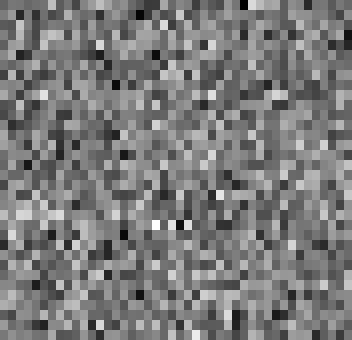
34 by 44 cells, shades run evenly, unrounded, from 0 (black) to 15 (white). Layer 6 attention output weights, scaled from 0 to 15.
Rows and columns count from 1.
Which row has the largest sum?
22
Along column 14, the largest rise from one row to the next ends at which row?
27
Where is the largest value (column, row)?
20, 23
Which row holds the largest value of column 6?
10
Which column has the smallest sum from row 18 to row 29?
21
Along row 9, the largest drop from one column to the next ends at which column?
15
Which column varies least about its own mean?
42
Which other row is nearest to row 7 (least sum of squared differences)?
26
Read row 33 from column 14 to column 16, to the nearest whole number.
5 4 9
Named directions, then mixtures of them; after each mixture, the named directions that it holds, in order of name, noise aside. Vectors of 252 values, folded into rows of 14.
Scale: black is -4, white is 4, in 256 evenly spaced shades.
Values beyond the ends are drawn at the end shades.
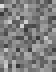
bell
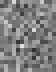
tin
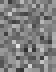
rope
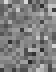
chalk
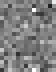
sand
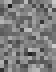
chalk, sand.
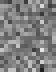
chalk, rope, sand.
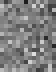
chalk.
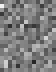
bell.
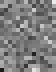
bell, chalk, sand.
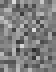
tin.
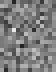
tin.
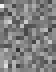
bell.
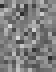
bell, tin.
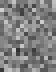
sand, tin.
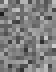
bell, chalk, rope.
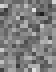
bell, sand, tin.
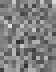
sand, tin.
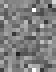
sand.
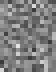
chalk, rope, sand.
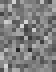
bell, tin.
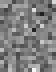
sand, tin.
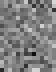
chalk, sand.
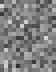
bell.
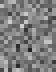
bell, rope.
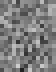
chalk, rope, tin.
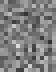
rope.
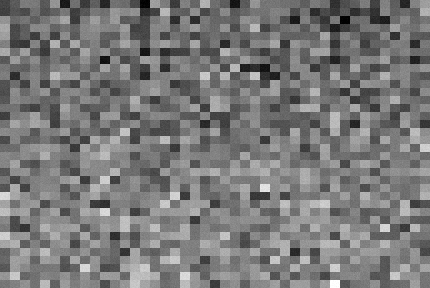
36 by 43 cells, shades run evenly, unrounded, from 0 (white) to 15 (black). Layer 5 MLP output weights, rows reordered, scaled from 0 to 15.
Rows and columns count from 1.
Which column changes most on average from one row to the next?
11
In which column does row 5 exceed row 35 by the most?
40
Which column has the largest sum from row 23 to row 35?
12
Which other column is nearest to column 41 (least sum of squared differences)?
9
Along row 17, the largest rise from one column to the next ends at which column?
14
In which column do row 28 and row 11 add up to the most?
20
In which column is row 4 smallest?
26
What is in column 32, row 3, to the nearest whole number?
10
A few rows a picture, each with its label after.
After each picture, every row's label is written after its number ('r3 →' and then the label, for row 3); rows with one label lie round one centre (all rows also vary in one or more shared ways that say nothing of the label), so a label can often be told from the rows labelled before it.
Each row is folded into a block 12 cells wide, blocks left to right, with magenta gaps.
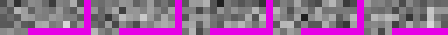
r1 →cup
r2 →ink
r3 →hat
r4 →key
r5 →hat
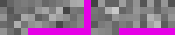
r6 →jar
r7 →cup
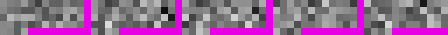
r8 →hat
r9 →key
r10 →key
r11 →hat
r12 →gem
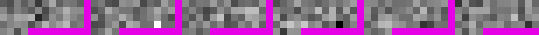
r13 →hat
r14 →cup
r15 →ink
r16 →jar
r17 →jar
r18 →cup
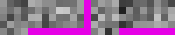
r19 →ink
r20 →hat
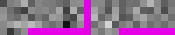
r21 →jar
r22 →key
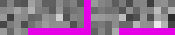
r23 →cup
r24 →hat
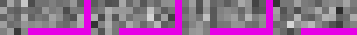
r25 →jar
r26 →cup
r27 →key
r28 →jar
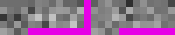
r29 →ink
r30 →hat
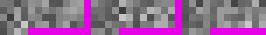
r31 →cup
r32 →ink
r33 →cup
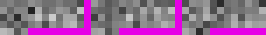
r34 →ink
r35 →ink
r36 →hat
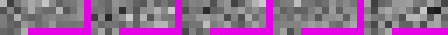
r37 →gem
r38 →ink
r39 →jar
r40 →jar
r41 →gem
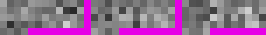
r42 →gem
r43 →ink
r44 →ink
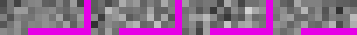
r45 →cup
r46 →cup
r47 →hat
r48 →gem
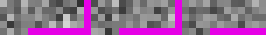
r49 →gem
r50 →jar
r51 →jar
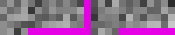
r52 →hat
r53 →cup
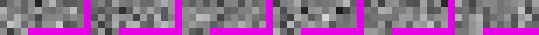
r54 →hat
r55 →jar
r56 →hat
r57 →jar
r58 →cup
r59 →key
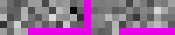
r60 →key
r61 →hat
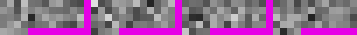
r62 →key
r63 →gem
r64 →ink
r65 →hat
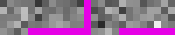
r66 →hat
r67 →cup
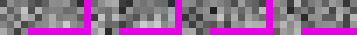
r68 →hat
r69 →hat
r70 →ink
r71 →key
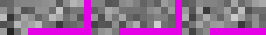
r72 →jar
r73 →cup
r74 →jar
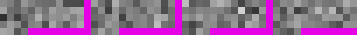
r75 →ink
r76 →key
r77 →gem
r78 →jar
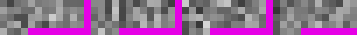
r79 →ink
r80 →key
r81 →gem
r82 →cup
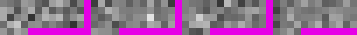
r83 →key
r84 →cup
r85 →hat
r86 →cup
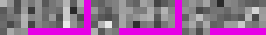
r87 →key
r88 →ink
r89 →hat
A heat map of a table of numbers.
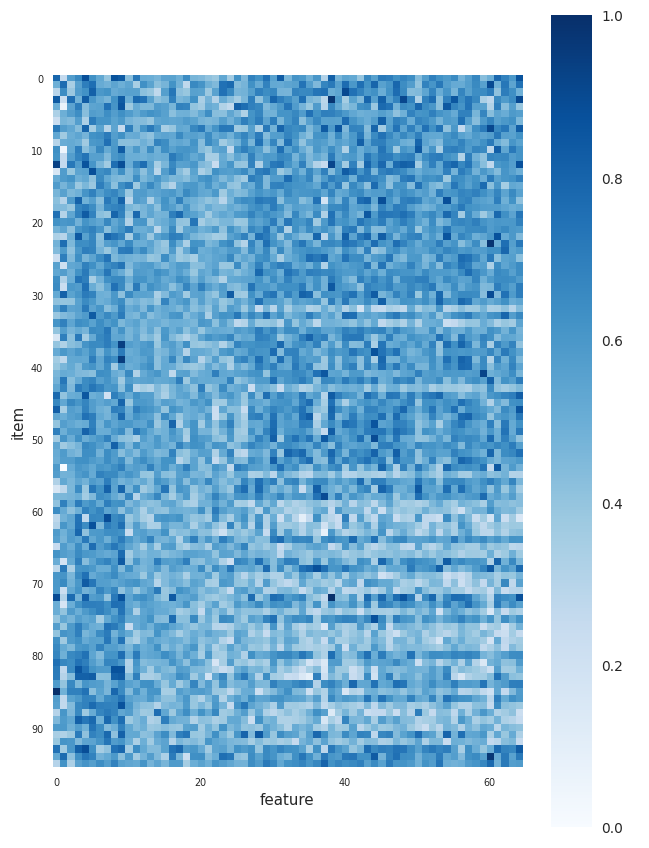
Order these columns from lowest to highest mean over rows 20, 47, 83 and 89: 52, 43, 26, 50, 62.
50, 26, 62, 52, 43
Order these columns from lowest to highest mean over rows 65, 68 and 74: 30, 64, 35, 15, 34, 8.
30, 64, 15, 35, 34, 8
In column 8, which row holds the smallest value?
40
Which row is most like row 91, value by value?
57
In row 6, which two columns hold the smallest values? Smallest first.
0, 4
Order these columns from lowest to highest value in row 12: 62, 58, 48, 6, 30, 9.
6, 58, 62, 30, 48, 9
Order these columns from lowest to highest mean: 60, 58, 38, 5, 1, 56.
1, 60, 58, 56, 38, 5
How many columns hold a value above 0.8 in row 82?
3
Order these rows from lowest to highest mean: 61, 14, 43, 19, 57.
61, 43, 57, 14, 19
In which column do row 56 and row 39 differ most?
9
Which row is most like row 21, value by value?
24
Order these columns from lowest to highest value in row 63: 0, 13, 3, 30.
13, 0, 30, 3
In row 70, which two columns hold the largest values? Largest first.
4, 5
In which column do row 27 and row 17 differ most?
37
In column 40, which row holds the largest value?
2
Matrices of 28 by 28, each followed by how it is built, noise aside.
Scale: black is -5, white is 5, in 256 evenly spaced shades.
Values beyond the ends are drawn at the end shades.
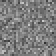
noise
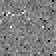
sparse
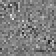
block diagonal
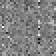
uneven columns
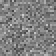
noise
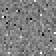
sparse
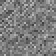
Hankel
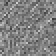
Hankel
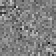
block diagonal
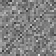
Hankel
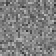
noise
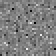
sparse
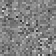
block diagonal
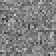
noise
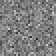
noise
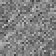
Hankel
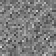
Hankel
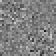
block diagonal
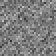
Hankel
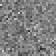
block diagonal
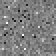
sparse
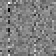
uneven columns
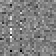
uneven columns
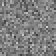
noise
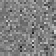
uneven columns
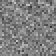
noise
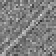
Hankel
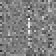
uneven columns
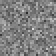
noise
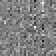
uneven columns
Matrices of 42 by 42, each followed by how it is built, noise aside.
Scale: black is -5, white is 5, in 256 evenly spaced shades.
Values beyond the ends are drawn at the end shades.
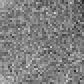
smooth
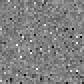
sparse
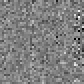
uneven columns
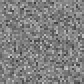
noise
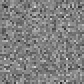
low rank
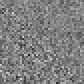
lower triangular
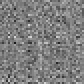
low rank
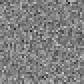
noise
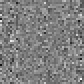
uneven columns
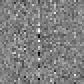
uneven columns
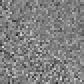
lower triangular
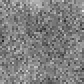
smooth
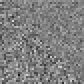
lower triangular
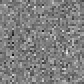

▬▬▬

* _The task_: Transcribe the records word for word and include no pictures.

* _Output below_:
34 by 44 cells, shades run evenly, unrounded, from 0 (black) to 15 (white). Layer 6 attention output weights, scaled from 0 to 15.
Rows and columns count from 1.
Which row has the largest sum?
22
Along column 14, the largest rise from one row to the next ends at which row?
27
Where is the largest value (column, row)?
20, 23
Which row holds the largest value of column 6?
10
Which column has the smallest sum from row 18 to row 29?
21
Along row 9, the largest drop from one column to the next ends at which column?
15
Which column varies least about its own mean?
42
Which other row is nearest to row 7 (least sum of squared differences)?
26
Read row 33 from column 14 to column 16, to the nearest whole number.
5 4 9
Named directions, then mixtures of them; after each mixture, the named directions that it holds, in order of name, noise aside. Vectors of 252 values, folded into rows of 14.
Scale: black is -4, white is 4, in 256 evenly spaced shades.
Values beyond the ends are drawn at the end shades.
bell
tin
rope
chalk
sand
chalk, sand.
chalk, rope, sand.
chalk.
bell.
bell, chalk, sand.
tin.
tin.
bell.
bell, tin.
sand, tin.
bell, chalk, rope.
bell, sand, tin.
sand, tin.
sand.
chalk, rope, sand.
bell, tin.
sand, tin.
chalk, sand.
bell.
bell, rope.
chalk, rope, tin.
rope.
36 by 43 cells, shades run evenly, unrounded, from 0 (white) to 15 (black). Layer 5 MLP output weights, rows reordered, scaled from 0 to 15.
Rows and columns count from 1.
Which column changes most on average from one row to the next?
11
In which column does row 5 exceed row 35 by the most?
40
Which column has the largest sum from row 23 to row 35?
12
Which other column is nearest to column 41 (least sum of squared differences)?
9
Along row 17, the largest rise from one column to the next ends at which column?
14
In which column do row 28 and row 11 add up to the most?
20
In which column is row 4 smallest?
26
What is in column 32, row 3, to the nearest whole number?
10
A few rows a picture, each with its label after.
After each picture, every row's label is written after its number ('r3 →' and then the label, for row 3); rows with one label lie round one centre (all rows also vary in one or more shared ways that say nothing of the label), so a label can often be told from the rows labelled before it.
Each row is folded into a block 12 cells wide, blocks left to right, with magenta gaps.
r1 →cup
r2 →ink
r3 →hat
r4 →key
r5 →hat
r6 →jar
r7 →cup
r8 →hat
r9 →key
r10 →key
r11 →hat
r12 →gem
r13 →hat
r14 →cup
r15 →ink
r16 →jar
r17 →jar
r18 →cup
r19 →ink
r20 →hat
r21 →jar
r22 →key
r23 →cup
r24 →hat
r25 →jar
r26 →cup
r27 →key
r28 →jar
r29 →ink
r30 →hat
r31 →cup
r32 →ink
r33 →cup
r34 →ink
r35 →ink
r36 →hat
r37 →gem
r38 →ink
r39 →jar
r40 →jar
r41 →gem
r42 →gem
r43 →ink
r44 →ink
r45 →cup
r46 →cup
r47 →hat
r48 →gem
r49 →gem
r50 →jar
r51 →jar
r52 →hat
r53 →cup
r54 →hat
r55 →jar
r56 →hat
r57 →jar
r58 →cup
r59 →key
r60 →key
r61 →hat
r62 →key
r63 →gem
r64 →ink
r65 →hat
r66 →hat
r67 →cup
r68 →hat
r69 →hat
r70 →ink
r71 →key
r72 →jar
r73 →cup
r74 →jar
r75 →ink
r76 →key
r77 →gem
r78 →jar
r79 →ink
r80 →key
r81 →gem
r82 →cup
r83 →key
r84 →cup
r85 →hat
r86 →cup
r87 →key
r88 →ink
r89 →hat
A heat map of a table of numbers.
Order these columns from lowest to highest mean over rows 20, 47, 83 and 89: 52, 43, 26, 50, 62.
50, 26, 62, 52, 43
Order these columns from lowest to highest mean over rows 65, 68 and 74: 30, 64, 35, 15, 34, 8.
30, 64, 15, 35, 34, 8
In column 8, which row holds the smallest value?
40
Which row is most like row 91, value by value?
57
In row 6, which two columns hold the smallest values? Smallest first.
0, 4
Order these columns from lowest to highest value in row 12: 62, 58, 48, 6, 30, 9.
6, 58, 62, 30, 48, 9
Order these columns from lowest to highest mean: 60, 58, 38, 5, 1, 56.
1, 60, 58, 56, 38, 5
How many columns hold a value above 0.8 in row 82?
3
Order these rows from lowest to highest mean: 61, 14, 43, 19, 57.
61, 43, 57, 14, 19
In which column do row 56 and row 39 differ most?
9
Which row is most like row 21, value by value?
24
Order these columns from lowest to highest value in row 63: 0, 13, 3, 30.
13, 0, 30, 3
In row 70, which two columns hold the largest values? Largest first.
4, 5
In which column do row 27 and row 17 differ most?
37
In column 40, which row holds the largest value?
2
Matrices of 28 by 28, each followed by how it is built, noise aside.
Scale: black is -5, white is 5, in 256 evenly spaced shades.
Values beyond the ends are drawn at the end shades.
noise
sparse
block diagonal
uneven columns
noise
sparse
Hankel
Hankel
block diagonal
Hankel
noise
sparse
block diagonal
noise
noise
Hankel
Hankel
block diagonal
Hankel
block diagonal
sparse
uneven columns
uneven columns
noise
uneven columns
noise
Hankel
uneven columns
noise
uneven columns
Matrices of 42 by 42, each followed by how it is built, noise aside.
Scale: black is -5, white is 5, in 256 evenly spaced shades.
Values beyond the ends are drawn at the end shades.
smooth
sparse
uneven columns
noise
low rank
lower triangular
low rank
noise
uneven columns
uneven columns
lower triangular
smooth
lower triangular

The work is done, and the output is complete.